Data records:
------------

Here is a tiny trained network, its code and every weight. The questions are about switching its units off for an input and a class, where a switched-off unit gives its printed mean instead of its output.

import numpy as np


def w(rows, s, z=0):
    codes = np.array(rows[::2]) - 128.0
    scale = np.full(codes.shape[1], s)
    scale[-1] = z or s
    return codes * scale


def f(y):
    return y / 2 * (1 + np.tanh(0.7978845608 * (y + 0.044715 * y**3)))


def log_softmax(a):
    a = a - a.max(-1, keepdims=True)
    return a - np.log(np.exp(a).sum(-1, keepdims=True))


def net(x, mask):
    res = np.array(x, float).reshape(1, 7) / 4 @ E
    y = f(res @ A[0][:, :-1].T + A[0][:, -1])
    res = res + np.where(mask, y, B[0][:, -1]) @ B[0][:, :-1]
    return log_softmax(res[-1] @ U[:, :-1].T + U[:, -1])


A, B = {}, {}
E = w([
[86,153,103,137,127,112,131],'x0',
[96,89,90,104,209,144,120],'x1',
[166,116,109,85,100,103,3],'x2',
[167,114,207,65,140,120,180],'x3',
[142,186,156,109,41,80,134],'x4',
[69,165,193,63,158,53,94],'x5',
[107,126,232,201,178,144,116],'x6',
],0.0049)
A[0] = w([
[112,128,211,144,170,126,167,229],'neuron 0',
[148,109,80,209,143,161,91,121],'neuron 1',
[128,129,126,127,127,129,129,127],'neuron 2',
[79,131,33,96,184,116,105,117],'neuron 3',
[135,134,127,112,124,123,117,154],'neuron 4',
[164,139,146,25,61,94,10,214],'neuron 5',
[147,144,105,125,89,134,187,178],'neuron 6',
[92,129,62,97,161,121,114,151],'neuron 7',
[136,128,130,92,109,107,98,205],'neuron 8',
[94,172,197,173,94,103,127,156],'neuron 9',
[128,126,128,129,129,127,128,122],'neuron 10',
[145,89,198,74,222,158,184,3],'neuron 11',
[128,128,127,128,128,129,127,131],'neuron 12',
[127,126,122,129,131,128,126,139],'neuron 13',
[119,133,179,137,166,126,155,178],'neuron 14',
[164,138,83,105,36,135,221,167],'neuron 15',
[105,158,186,167,111,106,130,143],'neuron 16',
[140,110,95,186,136,157,102,143],'neuron 17',
[129,128,137,126,139,127,135,95],'neuron 18',
[143,141,109,129,98,130,176,174],'neuron 19',
[139,131,130,93,112,107,100,202],'neuron 20',
[146,112,84,203,141,165,92,120],'neuron 21',
],0.013,0.0012)
B[0] = w([
[99,136,219,169,173,123,152,188],'neuron 0',
[138,135,57,206,112,140,89,169],'neuron 1',
[130,122,130,126,128,130,127,128],'neuron 2',
[47,117,67,54,164,120,134,190],'neuron 3',
[134,127,137,115,127,131,116,135],'neuron 4',
[192,145,198,38,62,90,11,255],'neuron 5',
[167,116,113,111,112,133,179,158],'neuron 6',
[72,118,99,73,149,130,125,168],'neuron 7',
[147,125,153,100,123,133,95,160],'neuron 8',
[66,114,170,148,60,135,136,173],'neuron 9',
[127,136,125,128,129,125,130,128],'neuron 10',
[196,148,142,136,252,124,122,192],'neuron 11',
[128,130,126,128,128,127,128,128],'neuron 12',
[125,131,121,126,128,129,127,129],'neuron 13',
[119,120,189,151,164,143,133,162],'neuron 14',
[198,115,106,81,88,135,243,199],'neuron 15',
[78,129,163,145,84,125,141,160],'neuron 16',
[138,134,82,179,114,131,103,155],'neuron 17',
[129,135,131,133,138,122,131,127],'neuron 18',
[159,116,117,115,114,136,165,150],'neuron 19',
[146,130,151,103,122,131,98,158],'neuron 20',
[139,131,64,200,112,141,91,166],'neuron 21',
],0.032,0.0083)
U = w([
[177,154,169,51,69,65,27,155],'0',
[157,159,172,160,254,132,139,2],'1',
[31,130,196,180,84,131,171,156],'2',
[133,134,43,232,98,177,78,185],'3',
[196,90,96,90,86,153,248,143],'4',
[24,98,55,62,169,122,124,113],'5',
],0.0043,0.00069)

Each question gives the input, the list of numbers given to net, and the class t.
The units are the neurons (one row each of A and B). Each row of codes is followed by its name. A weight is (code - 128) times the scale printed after its matrix; where a second scale follows, it is the last column's (A, B and U).
mask holds one flag per neuron, in row order. A switched-off neuron (its flag False) gives its mean, the last column of its row in B, instead of its output. The means were averaged over made-up inputs and are rounded, as every weight is.
A unit's drop is (log p(t) with every unit on - log p(t) with that unit switched off) / (log p(t) with every unit on - log p(t) with every unit switched off).
The circuit of an input: a set's keep is (log p(t) with only the set's units on - log p(t) with every unit switched off) / (log p(t) with every unit on - log p(t) with every unit switched off). Starting from the 12 units with the biggest drops (on a tie, the unit counted first), units are removed one at a time, each time the one whose removal leaves the highest keep (on an exact tie, the one counted first), for as long as the keep stays at least 0.8.
circuit, biggest first: the units of the circuit, biggest drop first
k most important neurons: the k neurons with the biggest drops, biggest first
drop when u is switched off: that unit's drop, to one decimal
input [-1,8,3,-7,0,3,-2], class 5: circuit, biggest first => (neuron 3)
input [3,-3,-3,-8,2,3,-4], class 5: 2 most important neurons => (neuron 5; neuron 3)
input [2,-3,-2,8,4,-7,6], class 2: 3 most important neurons => (neuron 0; neuron 9; neuron 16)
input [1,3,-2,0,1,3,-5], class 5: circuit, biggest first => (neuron 5; neuron 3)
input [4,7,3,-2,3,-1,3], class 5: circuit, biggest first => (neuron 5; neuron 3)
input [7,-5,-1,1,-8,-2,-6], class 4: circuit, biggest first => (neuron 15; neuron 5)
input [-7,-3,-1,0,-2,-3,5], class 1: 2 most important neurons => (neuron 0; neuron 5)
input [1,6,5,-3,-7,8,-8], class 5: 2 most important neurons => (neuron 3; neuron 7)
input [-8,4,-7,-4,3,8,8], class 2: 2 most important neurons => (neuron 9; neuron 16)
input [-1,2,8,-3,-7,-3,-1], class 3: 2 most important neurons => (neuron 1; neuron 21)
input [2,8,6,-8,0,-2,2], class 3: 3 most important neurons => (neuron 1; neuron 21; neuron 17)
input [-5,6,-3,-6,1,1,8], class 1: 3 most important neurons => (neuron 0; neuron 14; neuron 11)
input [1,-2,-5,-2,0,-7,8], class 3: 2 most important neurons => (neuron 1; neuron 21)
input [5,-1,-6,5,-5,6,8], class 1: circuit, biggest first => (neuron 11)
input [-1,8,-5,-1,1,8,-4], class 5: drop when neuron 3 is switched off => 0.3
input [-3,-8,-1,2,-7,-7,-8], class 4: drop when neuron 15 is switched off => 0.2
input [5,2,1,2,2,-7,8], class 3: drop when neuron 1 is switched off => 0.1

------------

## Activity
Transcribe all the data word for word, as it appears above.

## Output below
Here is a tiny trained network, its code and every weight. The questions are about switching its units off for an input and a class, where a switched-off unit gives its printed mean instead of its output.

import numpy as np


def w(rows, s, z=0):
    codes = np.array(rows[::2]) - 128.0
    scale = np.full(codes.shape[1], s)
    scale[-1] = z or s
    return codes * scale


def f(y):
    return y / 2 * (1 + np.tanh(0.7978845608 * (y + 0.044715 * y**3)))


def log_softmax(a):
    a = a - a.max(-1, keepdims=True)
    return a - np.log(np.exp(a).sum(-1, keepdims=True))


def net(x, mask):
    res = np.array(x, float).reshape(1, 7) / 4 @ E
    y = f(res @ A[0][:, :-1].T + A[0][:, -1])
    res = res + np.where(mask, y, B[0][:, -1]) @ B[0][:, :-1]
    return log_softmax(res[-1] @ U[:, :-1].T + U[:, -1])


A, B = {}, {}
E = w([
[86,153,103,137,127,112,131],'x0',
[96,89,90,104,209,144,120],'x1',
[166,116,109,85,100,103,3],'x2',
[167,114,207,65,140,120,180],'x3',
[142,186,156,109,41,80,134],'x4',
[69,165,193,63,158,53,94],'x5',
[107,126,232,201,178,144,116],'x6',
],0.0049)
A[0] = w([
[112,128,211,144,170,126,167,229],'neuron 0',
[148,109,80,209,143,161,91,121],'neuron 1',
[128,129,126,127,127,129,129,127],'neuron 2',
[79,131,33,96,184,116,105,117],'neuron 3',
[135,134,127,112,124,123,117,154],'neuron 4',
[164,139,146,25,61,94,10,214],'neuron 5',
[147,144,105,125,89,134,187,178],'neuron 6',
[92,129,62,97,161,121,114,151],'neuron 7',
[136,128,130,92,109,107,98,205],'neuron 8',
[94,172,197,173,94,103,127,156],'neuron 9',
[128,126,128,129,129,127,128,122],'neuron 10',
[145,89,198,74,222,158,184,3],'neuron 11',
[128,128,127,128,128,129,127,131],'neuron 12',
[127,126,122,129,131,128,126,139],'neuron 13',
[119,133,179,137,166,126,155,178],'neuron 14',
[164,138,83,105,36,135,221,167],'neuron 15',
[105,158,186,167,111,106,130,143],'neuron 16',
[140,110,95,186,136,157,102,143],'neuron 17',
[129,128,137,126,139,127,135,95],'neuron 18',
[143,141,109,129,98,130,176,174],'neuron 19',
[139,131,130,93,112,107,100,202],'neuron 20',
[146,112,84,203,141,165,92,120],'neuron 21',
],0.013,0.0012)
B[0] = w([
[99,136,219,169,173,123,152,188],'neuron 0',
[138,135,57,206,112,140,89,169],'neuron 1',
[130,122,130,126,128,130,127,128],'neuron 2',
[47,117,67,54,164,120,134,190],'neuron 3',
[134,127,137,115,127,131,116,135],'neuron 4',
[192,145,198,38,62,90,11,255],'neuron 5',
[167,116,113,111,112,133,179,158],'neuron 6',
[72,118,99,73,149,130,125,168],'neuron 7',
[147,125,153,100,123,133,95,160],'neuron 8',
[66,114,170,148,60,135,136,173],'neuron 9',
[127,136,125,128,129,125,130,128],'neuron 10',
[196,148,142,136,252,124,122,192],'neuron 11',
[128,130,126,128,128,127,128,128],'neuron 12',
[125,131,121,126,128,129,127,129],'neuron 13',
[119,120,189,151,164,143,133,162],'neuron 14',
[198,115,106,81,88,135,243,199],'neuron 15',
[78,129,163,145,84,125,141,160],'neuron 16',
[138,134,82,179,114,131,103,155],'neuron 17',
[129,135,131,133,138,122,131,127],'neuron 18',
[159,116,117,115,114,136,165,150],'neuron 19',
[146,130,151,103,122,131,98,158],'neuron 20',
[139,131,64,200,112,141,91,166],'neuron 21',
],0.032,0.0083)
U = w([
[177,154,169,51,69,65,27,155],'0',
[157,159,172,160,254,132,139,2],'1',
[31,130,196,180,84,131,171,156],'2',
[133,134,43,232,98,177,78,185],'3',
[196,90,96,90,86,153,248,143],'4',
[24,98,55,62,169,122,124,113],'5',
],0.0043,0.00069)

Each question gives the input, the list of numbers given to net, and the class t.
The units are the neurons (one row each of A and B). Each row of codes is followed by its name. A weight is (code - 128) times the scale printed after its matrix; where a second scale follows, it is the last column's (A, B and U).
mask holds one flag per neuron, in row order. A switched-off neuron (its flag False) gives its mean, the last column of its row in B, instead of its output. The means were averaged over made-up inputs and are rounded, as every weight is.
A unit's drop is (log p(t) with every unit on - log p(t) with that unit switched off) / (log p(t) with every unit on - log p(t) with every unit switched off).
The circuit of an input: a set's keep is (log p(t) with only the set's units on - log p(t) with every unit switched off) / (log p(t) with every unit on - log p(t) with every unit switched off). Starting from the 12 units with the biggest drops (on a tie, the unit counted first), units are removed one at a time, each time the one whose removal leaves the highest keep (on an exact tie, the one counted first), for as long as the keep stays at least 0.8.
circuit, biggest first: the units of the circuit, biggest drop first
k most important neurons: the k neurons with the biggest drops, biggest first
drop when u is switched off: that unit's drop, to one decimal
input [-1,8,3,-7,0,3,-2], class 5: circuit, biggest first => (neuron 3)
input [3,-3,-3,-8,2,3,-4], class 5: 2 most important neurons => (neuron 5; neuron 3)
input [2,-3,-2,8,4,-7,6], class 2: 3 most important neurons => (neuron 0; neuron 9; neuron 16)
input [1,3,-2,0,1,3,-5], class 5: circuit, biggest first => (neuron 5; neuron 3)
input [4,7,3,-2,3,-1,3], class 5: circuit, biggest first => (neuron 5; neuron 3)
input [7,-5,-1,1,-8,-2,-6], class 4: circuit, biggest first => (neuron 15; neuron 5)
input [-7,-3,-1,0,-2,-3,5], class 1: 2 most important neurons => (neuron 0; neuron 5)
input [1,6,5,-3,-7,8,-8], class 5: 2 most important neurons => (neuron 3; neuron 7)
input [-8,4,-7,-4,3,8,8], class 2: 2 most important neurons => (neuron 9; neuron 16)
input [-1,2,8,-3,-7,-3,-1], class 3: 2 most important neurons => (neuron 1; neuron 21)
input [2,8,6,-8,0,-2,2], class 3: 3 most important neurons => (neuron 1; neuron 21; neuron 17)
input [-5,6,-3,-6,1,1,8], class 1: 3 most important neurons => (neuron 0; neuron 14; neuron 11)
input [1,-2,-5,-2,0,-7,8], class 3: 2 most important neurons => (neuron 1; neuron 21)
input [5,-1,-6,5,-5,6,8], class 1: circuit, biggest first => (neuron 11)
input [-1,8,-5,-1,1,8,-4], class 5: drop when neuron 3 is switched off => 0.3
input [-3,-8,-1,2,-7,-7,-8], class 4: drop when neuron 15 is switched off => 0.2
input [5,2,1,2,2,-7,8], class 3: drop when neuron 1 is switched off => 0.1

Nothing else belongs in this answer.